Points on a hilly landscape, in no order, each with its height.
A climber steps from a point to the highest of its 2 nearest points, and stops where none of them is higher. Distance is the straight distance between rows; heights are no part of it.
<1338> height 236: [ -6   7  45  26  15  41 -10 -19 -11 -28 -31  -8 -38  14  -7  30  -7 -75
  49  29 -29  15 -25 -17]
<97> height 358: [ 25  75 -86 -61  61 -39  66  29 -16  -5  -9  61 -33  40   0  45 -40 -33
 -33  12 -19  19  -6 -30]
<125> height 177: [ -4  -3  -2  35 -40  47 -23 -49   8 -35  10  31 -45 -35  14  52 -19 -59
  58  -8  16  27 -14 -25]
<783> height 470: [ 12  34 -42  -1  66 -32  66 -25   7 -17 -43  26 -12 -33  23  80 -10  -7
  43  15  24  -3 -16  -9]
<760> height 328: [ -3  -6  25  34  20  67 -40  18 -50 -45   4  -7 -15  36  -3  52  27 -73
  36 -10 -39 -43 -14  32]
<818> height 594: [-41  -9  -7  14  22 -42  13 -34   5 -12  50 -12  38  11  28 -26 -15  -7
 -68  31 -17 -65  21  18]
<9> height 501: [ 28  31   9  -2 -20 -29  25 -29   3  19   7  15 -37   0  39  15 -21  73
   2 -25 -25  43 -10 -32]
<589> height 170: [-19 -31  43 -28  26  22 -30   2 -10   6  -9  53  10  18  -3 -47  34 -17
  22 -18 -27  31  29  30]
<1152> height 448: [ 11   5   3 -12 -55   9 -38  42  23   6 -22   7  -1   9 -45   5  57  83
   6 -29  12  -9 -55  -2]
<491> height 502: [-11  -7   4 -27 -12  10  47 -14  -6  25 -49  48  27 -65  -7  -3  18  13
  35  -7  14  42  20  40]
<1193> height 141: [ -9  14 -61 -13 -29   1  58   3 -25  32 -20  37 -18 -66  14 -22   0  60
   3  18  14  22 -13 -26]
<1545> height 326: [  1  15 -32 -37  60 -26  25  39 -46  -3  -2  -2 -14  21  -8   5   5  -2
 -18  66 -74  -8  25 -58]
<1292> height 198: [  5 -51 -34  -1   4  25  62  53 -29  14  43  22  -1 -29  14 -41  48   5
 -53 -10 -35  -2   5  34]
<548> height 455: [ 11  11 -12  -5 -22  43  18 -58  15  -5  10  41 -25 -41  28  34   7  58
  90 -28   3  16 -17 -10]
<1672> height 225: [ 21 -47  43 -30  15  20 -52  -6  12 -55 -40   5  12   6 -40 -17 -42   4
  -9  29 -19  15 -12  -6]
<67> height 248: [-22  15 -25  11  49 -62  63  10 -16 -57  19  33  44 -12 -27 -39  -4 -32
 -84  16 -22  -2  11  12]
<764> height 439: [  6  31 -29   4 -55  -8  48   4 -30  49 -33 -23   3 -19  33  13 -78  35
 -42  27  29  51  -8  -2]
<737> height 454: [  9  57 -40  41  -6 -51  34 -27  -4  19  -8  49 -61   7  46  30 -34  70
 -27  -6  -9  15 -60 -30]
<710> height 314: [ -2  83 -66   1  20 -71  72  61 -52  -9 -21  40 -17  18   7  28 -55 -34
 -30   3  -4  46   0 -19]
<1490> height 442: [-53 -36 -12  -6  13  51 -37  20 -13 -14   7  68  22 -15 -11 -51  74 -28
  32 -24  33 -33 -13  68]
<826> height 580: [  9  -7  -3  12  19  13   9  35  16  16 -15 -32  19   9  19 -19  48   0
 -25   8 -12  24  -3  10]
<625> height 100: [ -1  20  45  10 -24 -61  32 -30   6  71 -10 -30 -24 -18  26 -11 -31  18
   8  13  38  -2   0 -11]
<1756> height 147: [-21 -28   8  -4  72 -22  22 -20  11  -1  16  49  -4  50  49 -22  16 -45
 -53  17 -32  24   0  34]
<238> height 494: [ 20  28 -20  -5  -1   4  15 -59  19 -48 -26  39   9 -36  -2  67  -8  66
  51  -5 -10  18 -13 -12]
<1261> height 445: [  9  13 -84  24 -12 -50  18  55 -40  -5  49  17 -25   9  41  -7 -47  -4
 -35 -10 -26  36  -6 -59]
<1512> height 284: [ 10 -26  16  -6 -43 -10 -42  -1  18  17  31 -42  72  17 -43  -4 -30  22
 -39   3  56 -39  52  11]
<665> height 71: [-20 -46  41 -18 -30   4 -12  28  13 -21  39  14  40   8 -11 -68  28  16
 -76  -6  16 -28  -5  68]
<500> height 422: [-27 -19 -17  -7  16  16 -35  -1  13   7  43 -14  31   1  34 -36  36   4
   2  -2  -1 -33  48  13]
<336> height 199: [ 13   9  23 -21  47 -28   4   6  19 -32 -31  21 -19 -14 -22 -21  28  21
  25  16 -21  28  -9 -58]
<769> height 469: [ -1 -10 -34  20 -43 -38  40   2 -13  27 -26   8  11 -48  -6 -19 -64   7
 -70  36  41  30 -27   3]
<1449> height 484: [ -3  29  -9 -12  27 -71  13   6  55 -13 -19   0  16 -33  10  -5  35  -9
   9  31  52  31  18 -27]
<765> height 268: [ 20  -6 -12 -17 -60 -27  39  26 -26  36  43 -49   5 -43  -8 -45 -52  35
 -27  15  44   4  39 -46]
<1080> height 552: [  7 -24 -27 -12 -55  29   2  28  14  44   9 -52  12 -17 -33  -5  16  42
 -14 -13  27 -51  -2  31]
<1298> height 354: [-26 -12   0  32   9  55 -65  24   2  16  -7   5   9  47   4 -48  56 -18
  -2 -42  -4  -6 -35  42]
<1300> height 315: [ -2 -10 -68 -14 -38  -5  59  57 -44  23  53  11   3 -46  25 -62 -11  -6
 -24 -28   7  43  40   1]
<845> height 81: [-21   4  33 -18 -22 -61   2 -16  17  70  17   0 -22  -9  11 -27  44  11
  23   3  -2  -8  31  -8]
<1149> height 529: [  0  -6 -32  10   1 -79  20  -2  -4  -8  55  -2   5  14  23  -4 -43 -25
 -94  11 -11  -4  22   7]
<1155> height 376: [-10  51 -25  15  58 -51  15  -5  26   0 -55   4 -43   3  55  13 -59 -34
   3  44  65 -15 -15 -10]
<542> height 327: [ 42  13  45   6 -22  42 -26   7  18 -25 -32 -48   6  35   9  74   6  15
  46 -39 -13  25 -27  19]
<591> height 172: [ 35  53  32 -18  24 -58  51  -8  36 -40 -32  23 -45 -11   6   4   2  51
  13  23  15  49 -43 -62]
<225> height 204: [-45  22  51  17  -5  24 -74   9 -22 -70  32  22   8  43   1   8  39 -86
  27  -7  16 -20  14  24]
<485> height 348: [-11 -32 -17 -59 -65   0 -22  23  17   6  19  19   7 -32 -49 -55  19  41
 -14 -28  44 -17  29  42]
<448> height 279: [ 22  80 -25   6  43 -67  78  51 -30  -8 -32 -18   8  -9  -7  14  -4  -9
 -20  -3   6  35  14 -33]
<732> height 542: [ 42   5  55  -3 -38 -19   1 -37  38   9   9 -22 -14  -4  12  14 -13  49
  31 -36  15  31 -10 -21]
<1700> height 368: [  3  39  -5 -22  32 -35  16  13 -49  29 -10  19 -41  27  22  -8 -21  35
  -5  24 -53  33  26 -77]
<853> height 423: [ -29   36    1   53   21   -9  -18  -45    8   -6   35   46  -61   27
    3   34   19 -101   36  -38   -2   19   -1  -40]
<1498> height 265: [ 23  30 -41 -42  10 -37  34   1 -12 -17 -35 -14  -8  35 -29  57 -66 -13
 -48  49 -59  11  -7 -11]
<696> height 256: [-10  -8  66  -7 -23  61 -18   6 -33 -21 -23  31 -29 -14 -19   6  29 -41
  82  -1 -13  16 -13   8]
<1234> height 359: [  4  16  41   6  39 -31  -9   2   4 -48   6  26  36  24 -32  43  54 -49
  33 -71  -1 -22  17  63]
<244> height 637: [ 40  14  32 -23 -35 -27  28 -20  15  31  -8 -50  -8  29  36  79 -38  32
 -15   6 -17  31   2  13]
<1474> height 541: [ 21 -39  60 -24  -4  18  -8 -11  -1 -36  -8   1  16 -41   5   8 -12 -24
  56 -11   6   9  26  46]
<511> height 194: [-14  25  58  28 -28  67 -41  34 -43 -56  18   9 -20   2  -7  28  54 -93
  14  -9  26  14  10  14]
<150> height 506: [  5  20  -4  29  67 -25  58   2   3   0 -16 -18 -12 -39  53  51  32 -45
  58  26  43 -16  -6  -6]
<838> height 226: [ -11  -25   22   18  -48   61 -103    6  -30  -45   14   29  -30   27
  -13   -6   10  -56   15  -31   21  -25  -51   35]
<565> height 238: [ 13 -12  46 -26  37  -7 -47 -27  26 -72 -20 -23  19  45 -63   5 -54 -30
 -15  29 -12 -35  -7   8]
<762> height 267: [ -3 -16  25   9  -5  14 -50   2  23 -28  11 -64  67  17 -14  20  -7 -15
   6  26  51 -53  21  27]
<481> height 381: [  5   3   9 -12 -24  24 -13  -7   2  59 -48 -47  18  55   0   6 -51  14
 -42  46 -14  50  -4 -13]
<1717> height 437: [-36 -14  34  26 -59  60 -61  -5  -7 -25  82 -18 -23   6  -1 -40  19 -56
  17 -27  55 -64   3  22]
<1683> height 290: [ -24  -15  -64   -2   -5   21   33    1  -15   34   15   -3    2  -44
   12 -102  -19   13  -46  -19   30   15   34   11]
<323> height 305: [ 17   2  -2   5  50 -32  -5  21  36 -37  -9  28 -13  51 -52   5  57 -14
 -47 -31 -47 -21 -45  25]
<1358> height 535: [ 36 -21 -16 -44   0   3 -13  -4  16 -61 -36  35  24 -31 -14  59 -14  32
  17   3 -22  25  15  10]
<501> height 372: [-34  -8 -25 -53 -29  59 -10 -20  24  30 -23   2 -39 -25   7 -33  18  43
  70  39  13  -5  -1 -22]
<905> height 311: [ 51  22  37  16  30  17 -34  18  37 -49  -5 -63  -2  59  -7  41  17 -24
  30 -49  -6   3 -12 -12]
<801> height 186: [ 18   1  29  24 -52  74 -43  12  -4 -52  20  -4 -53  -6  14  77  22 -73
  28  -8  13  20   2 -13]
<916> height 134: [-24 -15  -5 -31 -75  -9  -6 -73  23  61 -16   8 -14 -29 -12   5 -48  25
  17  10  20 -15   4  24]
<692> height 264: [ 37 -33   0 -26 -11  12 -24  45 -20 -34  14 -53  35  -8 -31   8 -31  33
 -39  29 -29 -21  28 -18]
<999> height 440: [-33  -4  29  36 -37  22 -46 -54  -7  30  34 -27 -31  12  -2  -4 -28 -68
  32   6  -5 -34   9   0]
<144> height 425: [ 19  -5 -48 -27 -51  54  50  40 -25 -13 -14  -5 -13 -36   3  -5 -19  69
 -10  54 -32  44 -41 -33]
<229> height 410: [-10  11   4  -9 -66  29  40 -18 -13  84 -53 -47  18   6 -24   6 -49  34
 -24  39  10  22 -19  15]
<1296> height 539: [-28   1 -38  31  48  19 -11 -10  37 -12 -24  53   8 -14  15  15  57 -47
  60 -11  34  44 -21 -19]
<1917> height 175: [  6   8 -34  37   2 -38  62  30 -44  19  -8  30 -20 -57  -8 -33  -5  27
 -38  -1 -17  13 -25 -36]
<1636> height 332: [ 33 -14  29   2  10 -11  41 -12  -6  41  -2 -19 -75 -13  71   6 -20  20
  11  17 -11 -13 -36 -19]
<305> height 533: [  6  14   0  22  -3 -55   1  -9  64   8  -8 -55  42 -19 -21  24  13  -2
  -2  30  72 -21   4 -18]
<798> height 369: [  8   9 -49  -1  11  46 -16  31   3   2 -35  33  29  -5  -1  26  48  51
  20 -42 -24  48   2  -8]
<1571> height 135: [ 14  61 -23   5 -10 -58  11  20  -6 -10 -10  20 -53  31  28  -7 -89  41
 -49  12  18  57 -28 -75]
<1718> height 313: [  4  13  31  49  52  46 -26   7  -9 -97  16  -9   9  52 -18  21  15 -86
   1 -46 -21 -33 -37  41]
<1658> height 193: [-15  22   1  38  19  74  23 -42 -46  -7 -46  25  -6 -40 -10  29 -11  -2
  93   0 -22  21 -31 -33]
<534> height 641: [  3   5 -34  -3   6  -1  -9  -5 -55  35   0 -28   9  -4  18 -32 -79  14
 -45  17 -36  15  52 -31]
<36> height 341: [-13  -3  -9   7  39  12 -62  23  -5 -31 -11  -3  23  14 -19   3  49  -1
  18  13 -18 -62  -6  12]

******

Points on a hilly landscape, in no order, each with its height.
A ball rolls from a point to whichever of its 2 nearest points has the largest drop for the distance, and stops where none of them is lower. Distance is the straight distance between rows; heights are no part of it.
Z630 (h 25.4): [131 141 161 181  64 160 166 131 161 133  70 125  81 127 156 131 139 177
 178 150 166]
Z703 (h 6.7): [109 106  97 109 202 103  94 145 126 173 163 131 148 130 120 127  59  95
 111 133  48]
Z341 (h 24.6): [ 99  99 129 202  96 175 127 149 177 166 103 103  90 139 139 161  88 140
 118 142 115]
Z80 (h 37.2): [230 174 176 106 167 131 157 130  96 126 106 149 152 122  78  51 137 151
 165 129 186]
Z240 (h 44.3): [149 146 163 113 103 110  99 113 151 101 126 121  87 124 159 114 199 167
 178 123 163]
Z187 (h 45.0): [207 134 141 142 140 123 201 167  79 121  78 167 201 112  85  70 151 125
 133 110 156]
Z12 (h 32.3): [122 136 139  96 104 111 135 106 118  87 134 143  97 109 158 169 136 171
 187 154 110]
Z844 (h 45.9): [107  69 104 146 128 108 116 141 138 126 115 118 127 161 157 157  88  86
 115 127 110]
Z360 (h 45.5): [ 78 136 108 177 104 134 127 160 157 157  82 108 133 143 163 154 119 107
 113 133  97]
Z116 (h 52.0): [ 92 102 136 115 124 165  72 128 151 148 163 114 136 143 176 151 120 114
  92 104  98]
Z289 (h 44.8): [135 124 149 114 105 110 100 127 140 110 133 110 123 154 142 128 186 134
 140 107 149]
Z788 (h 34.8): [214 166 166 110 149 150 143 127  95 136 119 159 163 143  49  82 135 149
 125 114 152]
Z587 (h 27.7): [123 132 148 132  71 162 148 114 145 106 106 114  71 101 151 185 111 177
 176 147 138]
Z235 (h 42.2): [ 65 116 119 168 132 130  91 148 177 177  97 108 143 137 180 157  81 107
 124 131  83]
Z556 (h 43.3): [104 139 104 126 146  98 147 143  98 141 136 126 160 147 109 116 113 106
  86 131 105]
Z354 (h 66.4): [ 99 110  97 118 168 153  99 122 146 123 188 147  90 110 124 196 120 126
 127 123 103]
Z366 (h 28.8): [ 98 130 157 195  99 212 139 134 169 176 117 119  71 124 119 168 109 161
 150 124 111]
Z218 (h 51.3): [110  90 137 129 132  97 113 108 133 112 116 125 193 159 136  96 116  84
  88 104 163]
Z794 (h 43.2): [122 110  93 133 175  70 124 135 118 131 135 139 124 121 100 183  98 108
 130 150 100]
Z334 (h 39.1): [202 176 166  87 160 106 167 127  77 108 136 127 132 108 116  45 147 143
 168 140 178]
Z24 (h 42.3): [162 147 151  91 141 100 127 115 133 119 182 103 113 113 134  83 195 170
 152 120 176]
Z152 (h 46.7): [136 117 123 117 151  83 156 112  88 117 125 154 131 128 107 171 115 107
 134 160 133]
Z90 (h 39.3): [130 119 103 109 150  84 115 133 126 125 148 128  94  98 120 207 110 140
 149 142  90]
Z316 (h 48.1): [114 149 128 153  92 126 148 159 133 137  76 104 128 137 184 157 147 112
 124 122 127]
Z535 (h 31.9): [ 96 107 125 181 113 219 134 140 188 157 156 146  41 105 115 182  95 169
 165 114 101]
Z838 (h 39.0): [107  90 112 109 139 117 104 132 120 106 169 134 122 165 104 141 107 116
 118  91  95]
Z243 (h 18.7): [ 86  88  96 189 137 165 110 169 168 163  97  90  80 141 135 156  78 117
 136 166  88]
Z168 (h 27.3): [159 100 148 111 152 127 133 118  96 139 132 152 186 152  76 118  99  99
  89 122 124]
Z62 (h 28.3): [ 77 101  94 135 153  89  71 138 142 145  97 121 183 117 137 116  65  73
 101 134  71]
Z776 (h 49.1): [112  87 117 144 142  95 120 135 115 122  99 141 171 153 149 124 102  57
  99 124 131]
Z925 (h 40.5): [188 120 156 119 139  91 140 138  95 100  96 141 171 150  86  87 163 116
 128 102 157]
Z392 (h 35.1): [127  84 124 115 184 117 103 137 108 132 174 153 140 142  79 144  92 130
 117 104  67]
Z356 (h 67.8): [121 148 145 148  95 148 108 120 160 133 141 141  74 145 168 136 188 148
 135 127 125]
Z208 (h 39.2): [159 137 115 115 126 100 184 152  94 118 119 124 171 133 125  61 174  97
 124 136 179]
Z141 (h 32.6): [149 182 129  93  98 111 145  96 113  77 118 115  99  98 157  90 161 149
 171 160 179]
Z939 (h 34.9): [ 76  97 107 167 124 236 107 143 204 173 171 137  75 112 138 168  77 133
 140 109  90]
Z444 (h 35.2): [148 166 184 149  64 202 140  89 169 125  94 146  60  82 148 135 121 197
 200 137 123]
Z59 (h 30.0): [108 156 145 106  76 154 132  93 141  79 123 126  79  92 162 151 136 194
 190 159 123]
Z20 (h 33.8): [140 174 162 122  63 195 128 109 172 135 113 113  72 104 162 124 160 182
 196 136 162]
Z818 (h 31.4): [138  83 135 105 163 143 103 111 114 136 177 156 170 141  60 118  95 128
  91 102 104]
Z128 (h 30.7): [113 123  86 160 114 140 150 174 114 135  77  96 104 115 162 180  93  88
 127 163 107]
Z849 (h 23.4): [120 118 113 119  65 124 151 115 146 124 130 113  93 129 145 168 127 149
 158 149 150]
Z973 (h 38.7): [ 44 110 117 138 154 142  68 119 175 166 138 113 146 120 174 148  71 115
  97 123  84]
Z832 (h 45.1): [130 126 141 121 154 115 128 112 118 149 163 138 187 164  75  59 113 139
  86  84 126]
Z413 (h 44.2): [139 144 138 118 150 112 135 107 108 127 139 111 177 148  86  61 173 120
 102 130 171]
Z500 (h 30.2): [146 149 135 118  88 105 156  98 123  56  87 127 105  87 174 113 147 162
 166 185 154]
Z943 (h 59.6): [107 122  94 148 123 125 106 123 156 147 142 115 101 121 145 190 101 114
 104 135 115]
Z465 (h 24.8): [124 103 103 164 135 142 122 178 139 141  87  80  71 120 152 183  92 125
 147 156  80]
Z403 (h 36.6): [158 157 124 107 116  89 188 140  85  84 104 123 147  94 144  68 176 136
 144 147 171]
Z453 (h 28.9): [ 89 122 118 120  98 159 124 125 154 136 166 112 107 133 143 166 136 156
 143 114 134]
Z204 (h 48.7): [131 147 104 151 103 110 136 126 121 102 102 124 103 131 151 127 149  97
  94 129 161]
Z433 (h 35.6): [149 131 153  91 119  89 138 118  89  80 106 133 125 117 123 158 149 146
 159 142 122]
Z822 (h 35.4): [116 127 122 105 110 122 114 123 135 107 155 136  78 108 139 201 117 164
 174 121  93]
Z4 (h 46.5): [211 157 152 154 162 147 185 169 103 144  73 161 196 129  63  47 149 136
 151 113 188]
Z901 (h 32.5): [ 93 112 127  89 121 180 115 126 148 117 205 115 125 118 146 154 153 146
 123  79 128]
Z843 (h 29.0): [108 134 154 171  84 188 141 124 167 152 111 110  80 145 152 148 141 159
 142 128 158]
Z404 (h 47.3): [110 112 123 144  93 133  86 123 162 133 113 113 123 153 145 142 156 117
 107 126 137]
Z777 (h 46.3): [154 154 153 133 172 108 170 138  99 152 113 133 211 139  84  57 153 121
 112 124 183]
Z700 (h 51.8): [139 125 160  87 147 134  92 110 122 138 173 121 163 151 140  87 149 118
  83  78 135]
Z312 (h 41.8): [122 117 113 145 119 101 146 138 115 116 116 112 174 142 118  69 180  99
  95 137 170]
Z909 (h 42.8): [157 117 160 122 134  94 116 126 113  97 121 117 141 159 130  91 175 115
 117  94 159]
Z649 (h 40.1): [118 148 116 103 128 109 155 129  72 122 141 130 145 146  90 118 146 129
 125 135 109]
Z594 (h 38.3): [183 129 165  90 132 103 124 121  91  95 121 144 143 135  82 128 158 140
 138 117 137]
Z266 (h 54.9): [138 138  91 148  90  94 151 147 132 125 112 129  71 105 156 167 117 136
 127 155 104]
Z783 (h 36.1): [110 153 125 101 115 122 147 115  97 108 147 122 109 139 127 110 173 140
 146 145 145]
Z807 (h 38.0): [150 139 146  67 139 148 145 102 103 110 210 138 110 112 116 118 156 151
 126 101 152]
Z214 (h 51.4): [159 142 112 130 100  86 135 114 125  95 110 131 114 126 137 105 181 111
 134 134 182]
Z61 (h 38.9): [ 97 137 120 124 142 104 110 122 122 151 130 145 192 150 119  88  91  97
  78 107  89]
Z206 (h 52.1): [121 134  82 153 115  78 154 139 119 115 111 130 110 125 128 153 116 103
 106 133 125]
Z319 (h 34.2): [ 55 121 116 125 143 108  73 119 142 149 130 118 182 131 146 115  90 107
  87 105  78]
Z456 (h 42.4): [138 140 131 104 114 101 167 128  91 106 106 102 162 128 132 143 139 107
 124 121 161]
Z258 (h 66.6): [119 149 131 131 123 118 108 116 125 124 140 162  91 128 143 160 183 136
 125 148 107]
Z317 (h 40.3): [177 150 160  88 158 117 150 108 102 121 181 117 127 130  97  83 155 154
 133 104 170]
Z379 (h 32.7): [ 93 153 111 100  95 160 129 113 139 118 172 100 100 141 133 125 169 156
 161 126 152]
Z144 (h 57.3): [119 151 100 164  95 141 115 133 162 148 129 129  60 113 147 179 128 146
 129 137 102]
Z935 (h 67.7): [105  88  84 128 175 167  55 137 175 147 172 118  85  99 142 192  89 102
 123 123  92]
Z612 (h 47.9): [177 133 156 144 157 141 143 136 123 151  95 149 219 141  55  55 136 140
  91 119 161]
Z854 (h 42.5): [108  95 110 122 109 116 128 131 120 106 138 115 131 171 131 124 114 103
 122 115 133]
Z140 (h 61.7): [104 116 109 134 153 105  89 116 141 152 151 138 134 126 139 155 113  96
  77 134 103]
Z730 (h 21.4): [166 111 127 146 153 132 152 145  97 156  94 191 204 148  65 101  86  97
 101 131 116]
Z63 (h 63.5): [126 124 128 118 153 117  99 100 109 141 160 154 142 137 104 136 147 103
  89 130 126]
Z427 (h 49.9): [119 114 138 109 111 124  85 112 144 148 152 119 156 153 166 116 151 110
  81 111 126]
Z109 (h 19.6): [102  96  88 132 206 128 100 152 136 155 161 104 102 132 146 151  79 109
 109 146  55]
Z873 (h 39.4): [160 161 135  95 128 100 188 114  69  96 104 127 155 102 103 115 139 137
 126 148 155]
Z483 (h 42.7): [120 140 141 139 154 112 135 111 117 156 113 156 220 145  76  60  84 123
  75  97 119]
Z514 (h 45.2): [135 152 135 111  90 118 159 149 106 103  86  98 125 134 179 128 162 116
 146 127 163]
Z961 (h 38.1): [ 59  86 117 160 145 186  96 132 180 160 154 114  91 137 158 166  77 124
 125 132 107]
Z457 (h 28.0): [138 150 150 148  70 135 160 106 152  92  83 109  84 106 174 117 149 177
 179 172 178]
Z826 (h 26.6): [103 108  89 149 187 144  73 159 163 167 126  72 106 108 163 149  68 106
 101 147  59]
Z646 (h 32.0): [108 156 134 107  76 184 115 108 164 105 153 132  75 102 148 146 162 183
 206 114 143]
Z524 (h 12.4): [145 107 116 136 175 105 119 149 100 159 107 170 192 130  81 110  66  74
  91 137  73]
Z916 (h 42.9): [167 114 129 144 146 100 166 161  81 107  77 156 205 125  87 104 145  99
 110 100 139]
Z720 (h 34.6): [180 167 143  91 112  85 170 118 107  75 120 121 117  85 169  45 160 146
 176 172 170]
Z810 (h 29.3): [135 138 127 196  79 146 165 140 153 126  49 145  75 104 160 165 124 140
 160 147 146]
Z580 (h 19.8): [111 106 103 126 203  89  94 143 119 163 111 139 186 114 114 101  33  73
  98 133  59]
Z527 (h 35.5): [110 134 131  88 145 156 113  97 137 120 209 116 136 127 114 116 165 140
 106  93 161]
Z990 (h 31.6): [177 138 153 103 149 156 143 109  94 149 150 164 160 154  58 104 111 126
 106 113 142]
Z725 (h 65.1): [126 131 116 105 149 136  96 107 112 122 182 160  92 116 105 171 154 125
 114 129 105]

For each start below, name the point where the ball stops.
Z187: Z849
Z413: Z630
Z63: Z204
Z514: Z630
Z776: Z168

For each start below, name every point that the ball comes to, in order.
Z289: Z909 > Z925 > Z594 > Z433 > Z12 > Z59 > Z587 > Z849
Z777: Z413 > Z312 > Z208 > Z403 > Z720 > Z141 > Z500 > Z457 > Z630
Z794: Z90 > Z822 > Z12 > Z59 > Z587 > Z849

******

Copy the records above exactly, beginning at the line that contains "Z807 (h 38.0): [150" and stopping after the line that contains "106 133 125]".

» The answer
Z807 (h 38.0): [150 139 146  67 139 148 145 102 103 110 210 138 110 112 116 118 156 151
 126 101 152]
Z214 (h 51.4): [159 142 112 130 100  86 135 114 125  95 110 131 114 126 137 105 181 111
 134 134 182]
Z61 (h 38.9): [ 97 137 120 124 142 104 110 122 122 151 130 145 192 150 119  88  91  97
  78 107  89]
Z206 (h 52.1): [121 134  82 153 115  78 154 139 119 115 111 130 110 125 128 153 116 103
 106 133 125]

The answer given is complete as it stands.